Each row below holds a small network's activations on one input, seen along a few directions.
In each table, some parts of the input vary, and every possible input appears once, in random order.
Descriptions start from the smaller parts, as in this example, which fits no table here: one of 6 places along a line, together with either a single point or one of 11 places along a line or (one of 3 separate values, together with one of 5 places around a ring).
Shared parts are said once, and a part with two or three values counts as separate values.

Other details of the inputs vary at random and push rows far along two fixed directions, the same in every table; ignore that.

A family of inputs:
R1: [ 32 -27  37   6  93  35  41 -13 -31  15 -25 -11  10 -18]
R2: [  3 -23   9   9  35  34 -34   5  20   8 -17  51 -32  -2]
R3: [-20 -13 -10   9  20   6 -46   1  30  -4  -6  54 -21   6]
R4: [ 17  18   7 -12   8 -15  27  -9 -15  12  -4 -42  33  14]
R5: [-28  13 -37 -11 -83 -39 -27  24  -6 -27  30   9 -15   3]
R6: [ 30  -9  36   7  13  16  53 -13 -19  16  -6 -40  21 -15]
R7: [ 30 -31  52   2  36   9  31  -4 -15  15 -32 -16  16 -11]
R8: [-34  14 -43 -10 -57 -37 -47  20   7 -19  25  30 -14  13]
R9: [ 16  21   1  -4 -36  -8  43 -10 -23   0  14 -58  15  -7]
R10: [-22 -24  19 -17  23  46 -36   9  35 -10 -18  67 -11 -10]
R11: [-33  42 -60  -7 -53 -26 -32   1  17 -20  35   3  -5  20]
R12: [ -5 -20   4   6  42  24 -47   6  20  10 -17  56 -24   7]
R13: [-15 -12  -3  -2 -30  13 -30  13   6 -13   6  35 -31 -14]
R14: [ 45 -11  43   6  77  46  34 -22  -1  32 -36 -21  11  -1]
R15: [ 12  31 -24  14 -23 -44  38 -11 -19   8  30 -60  34  20]
R16: [ 18  21 -15  15 -20 -23  43 -11 -13   7  23 -51  21   8]
R17: [-48   3 -18 -13  23  27 -46  19  21 -18 -23  41 -43 -17]
R18: [  5  33 -16 -16 -62 -38  36   0 -26 -12  23 -64  27   7]
R19: [ 25 -21  37   6  43  -7  21  -8 -12  22 -26 -14  23   3]
R20: [ 20  -2  14  13 -32 -23  43  -7 -28   1   9 -50   9 -14]
R21: [-40  23 -42 -13 -51 -28 -32  11  20 -23  32  24   6  14]
R22: [ -7 -26   9  11  35  32 -35  -1  33  -1 -18  57 -30  -7]
Description of these inputs: either one of 2 separate values or (one of 4 places along a line, together with one of 5 places around a ring).
Q: A walk changes only the place on the ring of 5. It starts at R5 and steps to R13. List the rest of the walk in order.
A: R2, R12, R8
Q: Which other rows belong to the same alternative as R1? List them by row number.
A: R17

A family of inputs:
R23: [ -6   2   9 -10  -1   9   8   3   3  -2  -9 -10   6  -5]
R24: [-36 -15  -4  -4   3  44 -51   7  46 -19  -2  75 -28 -10]
R25: [ -6   6   5 -13  14   3   5  -3  -1  -4  -8  -5  12  -3]
R26: [  9 -13  18 -10  -4   4   3   3 -10  -2  -5   6   1  -6]
R27: [-41  -7  -4 -16   3  45 -54  13  43 -19 -14  67 -33 -10]
R28: [ 11  10   3   5   4   0  -6 -10  -1  20   0 -11   5  12]
R29: [ 9  0  7 -5 -1 22  8 -4 -6 -1 -1 -7 -5 -7]
R30: [  9  -8   2   4  13  -4   4   7 -13   7   0  -4   0   3]
R31: [  5   1  -2  -7  15  -2   6  -1 -14   0   2  -1  10   4]
R32: [19  4  6 -8  6 -9  1 -7  8  9 -7 -6 23 23]
R33: [ 11  -4   1   8  13  -1   4   6 -12   7   0  -4  -6   3]
R34: [ 18   6   3  -3   3  -5   5  -3  13  14  -6 -10  19  22]
R35: [  2  -3  10  -2   0  10  -2  -3   4   1 -14  -3 -14  -9]
R36: [  3  -2  -2   3  16 -10  11  -8  -5  -1   5  -2  16   5]
R37: [-24  27 -49   8 -49 -34  -4   3   4 -18  39  -5  -2   9]
R38: [-26  28 -45   4 -53 -43 -12  13  -4 -17  27 -16 -11  10]
R39: [-15  16 -29  -4 -70 -23  -7  12  -4 -19  30  -3 -14  -1]
R40: [  8 -15  11  13   2 -10   8   1  -2   7  -3   0   5  -3]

- What you need to do: Taking the entries from their first line through the line with "Shared parts are", inclusive, restate each line word for word and give nothing else.

- Exercise response:
Each row below holds a small network's activations on one input, seen along a few directions.
In each table, some parts of the input vary, and every possible input appears once, in random order.
Descriptions start from the smaller parts, as in this example, which fits no table here: one of 6 places along a line, together with either a single point or one of 11 places along a line or (one of 3 separate values, together with one of 5 places around a ring).
Shared parts are said once, and a part with two or three values counts as separate values.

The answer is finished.